Data excerpts:

Below are the code and all the weights of a small trained network. Each question names an input and a class and asks about switching units off, where a switched-off unit gives its printed mean instead of its output.

import numpy as np


def w(rows, s, z=0):
    codes = np.array(rows[::2]) - 128.0
    scale = np.full(codes.shape[1], s)
    scale[-1] = z or s
    return codes * scale


def norm(h):
    return h / np.sqrt((h * h).mean(-1, keepdims=True) + 1e-5)


def f(y):
    return y / 2 * (1 + np.tanh(0.7978845608 * (y + 0.044715 * y**3)))


def log_softmax(a):
    a = a - a.max(-1, keepdims=True)
    return a - np.log(np.exp(a).sum(-1, keepdims=True))


def net(x, mask):
    res = np.array(x, float).reshape(1, 7) / 4 @ E
    u = 0
    for l in range(4):
        y = f(norm(res) @ A[l][:, :-1].T + A[l][:, -1])
        res = res + np.where(mask[u : u + 5], y, B[l][:, -1]) @ B[l][:, :-1]
        u += 5
    return log_softmax(norm(res)[-1] @ U[:, :-1].T + U[:, -1])


A, B = {}, {}
E = w([
[227,139,195,133,55,167],'x0',
[136,160,85,135,127,120],'x1',
[143,153,61,149,124,140],'x2',
[182,2,56,95,68,91],'x3',
[115,105,173,120,129,124],'x4',
[166,160,223,221,215,131],'x5',
[107,84,151,147,115,141],'x6',
],0.0072)
A[0] = w([
[58,212,156,69,2,193,105],'0.n0',
[91,93,68,101,182,153,238],'0.n1',
[211,53,117,153,88,81,110],'0.n2',
[112,113,217,89,132,95,252],'0.n3',
[123,138,133,203,202,111,198],'0.n4',
],0.0091,0.0029)
B[0] = w([
[149,174,1,233,135,171,233],'0.n0',
[77,74,183,85,184,112,231],'0.n1',
[113,130,61,176,137,146,231],'0.n2',
[124,129,3,182,117,183,231],'0.n3',
[51,139,125,184,134,183,254],'0.n4',
],0.0065,0.0045)
A[1] = w([
[136,120,46,104,28,189,57],'1.n0',
[239,62,212,217,81,111,181],'1.n1',
[150,2,126,222,144,105,191],'1.n2',
[115,137,171,107,98,166,2],'1.n3',
[22,119,30,43,73,148,189],'1.n4',
],0.0048,0.0025)
B[1] = w([
[134,132,199,129,5,167,186],'1.n0',
[138,164,83,131,109,139,177],'1.n1',
[215,217,92,74,179,144,231],'1.n2',
[150,117,121,47,94,32,89],'1.n3',
[78,129,147,115,227,95,254],'1.n4',
],0.011,0.0034)
A[2] = w([
[130,166,122,157,97,126,248],'2.n0',
[148,135,80,89,71,164,67],'2.n1',
[116,124,179,194,88,124,2],'2.n2',
[151,108,166,76,1,125,171],'2.n3',
[95,211,168,164,71,208,5],'2.n4',
],0.011,0.0017)
B[2] = w([
[174,92,215,51,83,233,189],'2.n0',
[91,186,172,136,88,135,187],'2.n1',
[190,56,118,121,84,91,137],'2.n2',
[8,128,99,242,129,104,166],'2.n3',
[225,112,137,116,168,104,254],'2.n4',
],0.011,0.0066)
A[3] = w([
[73,63,102,37,144,86,95],'3.n0',
[109,32,38,35,41,53,77],'3.n1',
[111,94,68,171,2,101,130],'3.n2',
[221,215,70,191,153,236,252],'3.n3',
[156,36,174,94,229,159,223],'3.n4',
],0.007,0.0027)
B[3] = w([
[226,10,126,108,101,134,147],'3.n0',
[156,104,179,200,129,44,137],'3.n1',
[117,247,157,154,142,157,142],'3.n2',
[85,107,122,97,101,94,247],'3.n3',
[75,160,116,137,94,130,178],'3.n4',
],0.012)
U = w([
[21,86,65,111,167,110,181],'0',
[33,181,178,234,113,151,252],'1',
[160,170,120,115,22,181,104],'2',
[224,125,252,124,154,162,21],'3',
[115,14,137,123,107,14,27],'4',
],0.013,0.0036)

Each question gives the input, the list of numbers given to net, and the class t.
The units are the neurons (one row each of A and B). Each row of codes is followed by its name. A weight is (code - 128) times the scale printed after its matrix; where a second scale follows, it is the last column's (A, B and U).
mask holds one flag per neuron, layer by layer. A switched-off neuron (its flag False) gives its mean, the last column of its row in B, instead of its output. The means were averaged over made-up inputs and are rounded, as every weight is.
A unit's drop is (log p(t) with every unit on - log p(t) with that unit switched off) / (log p(t) with every unit on - log p(t) with every unit switched off).
The circuit of an input: a set's keep is (log p(t) with only the set's units on - log p(t) with every unit switched off) / (log p(t) with every unit on - log p(t) with every unit switched off). Starting from the 12 units with the biggest drops (on a tie, the unit counted first), units are removed one at a time, each time the one whose removal leaves the highest keep (on an exact tie, the one counted first), for as long as the keep stays at least 0.8.
circuit, biggest first: the units of the circuit, biggest drop first
top k neurons: the k neurons with the biggest drops, biggest first
top k neurons in layer l: the k neurons of layer l with the biggest drops, biggest first
input [5,-6,-1,2,0,8,5], class 2: circuit, biggest first => (1.n1; 0.n3; 1.n4)
input [0,7,-3,-5,-6,-2,-6], class 0: circuit, biggest first => (3.n3; 3.n2)
input [-2,-6,2,3,-8,7,5], class 0: top 2 neurons in layer 2 => (2.n1; 2.n3)
input [-3,-7,7,-8,-1,-2,-3], class 0: circuit, biggest first => (2.n1; 3.n3)
input [-6,-8,0,3,0,0,-4], class 4: circuit, biggest first => (3.n0)
input [1,-1,6,-1,-4,1,7], class 3: circuit, biggest first => (2.n4; 0.n0)
input [-8,2,0,2,-2,0,6], class 4: circuit, biggest first => (3.n0; 0.n0)
input [7,2,0,5,-5,7,-5], class 2: circuit, biggest first => (3.n3; 1.n1)
input [3,7,3,-8,8,-3,-6], class 2: top 2 neurons => (0.n0; 3.n3)
input [3,1,-5,-2,-4,3,3], class 3: top 2 neurons => (2.n4; 0.n0)
input [-7,7,-5,2,-4,-1,5], class 4: circuit, biggest first => (3.n0; 0.n0)
input [7,-8,3,-5,4,0,0], class 2: top 2 neurons in layer 1 => (1.n4; 1.n1)
input [-5,0,-5,5,-2,-4,-6], class 4: top 2 neurons => (3.n0; 3.n1)
input [-3,6,-3,-7,4,-3,5], class 0: circuit, biggest first => (2.n1; 3.n2)
input [6,4,1,-7,-8,3,3], class 3: circuit, biggest first => (2.n4)
input [1,-7,7,-4,5,7,-8], class 3: top 2 neurons in layer 2 => (2.n4; 2.n3)
input [1,-8,4,-7,-1,-1,1], class 2: top 2 neurons => (1.n4; 0.n1)
input [3,4,0,2,2,6,-8], class 2: top 2 neurons in layer 1 => (1.n4; 1.n0)
input [7,5,1,3,1,5,7], class 2: top 2 neurons => (3.n3; 1.n1)
input [2,-5,-4,6,-1,-4,4], class 1: top neuron => (1.n0)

* _Exercise directions_: The records above are to be restated word for word.

* _Final answer_:
Below are the code and all the weights of a small trained network. Each question names an input and a class and asks about switching units off, where a switched-off unit gives its printed mean instead of its output.

import numpy as np


def w(rows, s, z=0):
    codes = np.array(rows[::2]) - 128.0
    scale = np.full(codes.shape[1], s)
    scale[-1] = z or s
    return codes * scale


def norm(h):
    return h / np.sqrt((h * h).mean(-1, keepdims=True) + 1e-5)


def f(y):
    return y / 2 * (1 + np.tanh(0.7978845608 * (y + 0.044715 * y**3)))


def log_softmax(a):
    a = a - a.max(-1, keepdims=True)
    return a - np.log(np.exp(a).sum(-1, keepdims=True))


def net(x, mask):
    res = np.array(x, float).reshape(1, 7) / 4 @ E
    u = 0
    for l in range(4):
        y = f(norm(res) @ A[l][:, :-1].T + A[l][:, -1])
        res = res + np.where(mask[u : u + 5], y, B[l][:, -1]) @ B[l][:, :-1]
        u += 5
    return log_softmax(norm(res)[-1] @ U[:, :-1].T + U[:, -1])


A, B = {}, {}
E = w([
[227,139,195,133,55,167],'x0',
[136,160,85,135,127,120],'x1',
[143,153,61,149,124,140],'x2',
[182,2,56,95,68,91],'x3',
[115,105,173,120,129,124],'x4',
[166,160,223,221,215,131],'x5',
[107,84,151,147,115,141],'x6',
],0.0072)
A[0] = w([
[58,212,156,69,2,193,105],'0.n0',
[91,93,68,101,182,153,238],'0.n1',
[211,53,117,153,88,81,110],'0.n2',
[112,113,217,89,132,95,252],'0.n3',
[123,138,133,203,202,111,198],'0.n4',
],0.0091,0.0029)
B[0] = w([
[149,174,1,233,135,171,233],'0.n0',
[77,74,183,85,184,112,231],'0.n1',
[113,130,61,176,137,146,231],'0.n2',
[124,129,3,182,117,183,231],'0.n3',
[51,139,125,184,134,183,254],'0.n4',
],0.0065,0.0045)
A[1] = w([
[136,120,46,104,28,189,57],'1.n0',
[239,62,212,217,81,111,181],'1.n1',
[150,2,126,222,144,105,191],'1.n2',
[115,137,171,107,98,166,2],'1.n3',
[22,119,30,43,73,148,189],'1.n4',
],0.0048,0.0025)
B[1] = w([
[134,132,199,129,5,167,186],'1.n0',
[138,164,83,131,109,139,177],'1.n1',
[215,217,92,74,179,144,231],'1.n2',
[150,117,121,47,94,32,89],'1.n3',
[78,129,147,115,227,95,254],'1.n4',
],0.011,0.0034)
A[2] = w([
[130,166,122,157,97,126,248],'2.n0',
[148,135,80,89,71,164,67],'2.n1',
[116,124,179,194,88,124,2],'2.n2',
[151,108,166,76,1,125,171],'2.n3',
[95,211,168,164,71,208,5],'2.n4',
],0.011,0.0017)
B[2] = w([
[174,92,215,51,83,233,189],'2.n0',
[91,186,172,136,88,135,187],'2.n1',
[190,56,118,121,84,91,137],'2.n2',
[8,128,99,242,129,104,166],'2.n3',
[225,112,137,116,168,104,254],'2.n4',
],0.011,0.0066)
A[3] = w([
[73,63,102,37,144,86,95],'3.n0',
[109,32,38,35,41,53,77],'3.n1',
[111,94,68,171,2,101,130],'3.n2',
[221,215,70,191,153,236,252],'3.n3',
[156,36,174,94,229,159,223],'3.n4',
],0.007,0.0027)
B[3] = w([
[226,10,126,108,101,134,147],'3.n0',
[156,104,179,200,129,44,137],'3.n1',
[117,247,157,154,142,157,142],'3.n2',
[85,107,122,97,101,94,247],'3.n3',
[75,160,116,137,94,130,178],'3.n4',
],0.012)
U = w([
[21,86,65,111,167,110,181],'0',
[33,181,178,234,113,151,252],'1',
[160,170,120,115,22,181,104],'2',
[224,125,252,124,154,162,21],'3',
[115,14,137,123,107,14,27],'4',
],0.013,0.0036)

Each question gives the input, the list of numbers given to net, and the class t.
The units are the neurons (one row each of A and B). Each row of codes is followed by its name. A weight is (code - 128) times the scale printed after its matrix; where a second scale follows, it is the last column's (A, B and U).
mask holds one flag per neuron, layer by layer. A switched-off neuron (its flag False) gives its mean, the last column of its row in B, instead of its output. The means were averaged over made-up inputs and are rounded, as every weight is.
A unit's drop is (log p(t) with every unit on - log p(t) with that unit switched off) / (log p(t) with every unit on - log p(t) with every unit switched off).
The circuit of an input: a set's keep is (log p(t) with only the set's units on - log p(t) with every unit switched off) / (log p(t) with every unit on - log p(t) with every unit switched off). Starting from the 12 units with the biggest drops (on a tie, the unit counted first), units are removed one at a time, each time the one whose removal leaves the highest keep (on an exact tie, the one counted first), for as long as the keep stays at least 0.8.
circuit, biggest first: the units of the circuit, biggest drop first
top k neurons: the k neurons with the biggest drops, biggest first
top k neurons in layer l: the k neurons of layer l with the biggest drops, biggest first
input [5,-6,-1,2,0,8,5], class 2: circuit, biggest first => (1.n1; 0.n3; 1.n4)
input [0,7,-3,-5,-6,-2,-6], class 0: circuit, biggest first => (3.n3; 3.n2)
input [-2,-6,2,3,-8,7,5], class 0: top 2 neurons in layer 2 => (2.n1; 2.n3)
input [-3,-7,7,-8,-1,-2,-3], class 0: circuit, biggest first => (2.n1; 3.n3)
input [-6,-8,0,3,0,0,-4], class 4: circuit, biggest first => (3.n0)
input [1,-1,6,-1,-4,1,7], class 3: circuit, biggest first => (2.n4; 0.n0)
input [-8,2,0,2,-2,0,6], class 4: circuit, biggest first => (3.n0; 0.n0)
input [7,2,0,5,-5,7,-5], class 2: circuit, biggest first => (3.n3; 1.n1)
input [3,7,3,-8,8,-3,-6], class 2: top 2 neurons => (0.n0; 3.n3)
input [3,1,-5,-2,-4,3,3], class 3: top 2 neurons => (2.n4; 0.n0)
input [-7,7,-5,2,-4,-1,5], class 4: circuit, biggest first => (3.n0; 0.n0)
input [7,-8,3,-5,4,0,0], class 2: top 2 neurons in layer 1 => (1.n4; 1.n1)
input [-5,0,-5,5,-2,-4,-6], class 4: top 2 neurons => (3.n0; 3.n1)
input [-3,6,-3,-7,4,-3,5], class 0: circuit, biggest first => (2.n1; 3.n2)
input [6,4,1,-7,-8,3,3], class 3: circuit, biggest first => (2.n4)
input [1,-7,7,-4,5,7,-8], class 3: top 2 neurons in layer 2 => (2.n4; 2.n3)
input [1,-8,4,-7,-1,-1,1], class 2: top 2 neurons => (1.n4; 0.n1)
input [3,4,0,2,2,6,-8], class 2: top 2 neurons in layer 1 => (1.n4; 1.n0)
input [7,5,1,3,1,5,7], class 2: top 2 neurons => (3.n3; 1.n1)
input [2,-5,-4,6,-1,-4,4], class 1: top neuron => (1.n0)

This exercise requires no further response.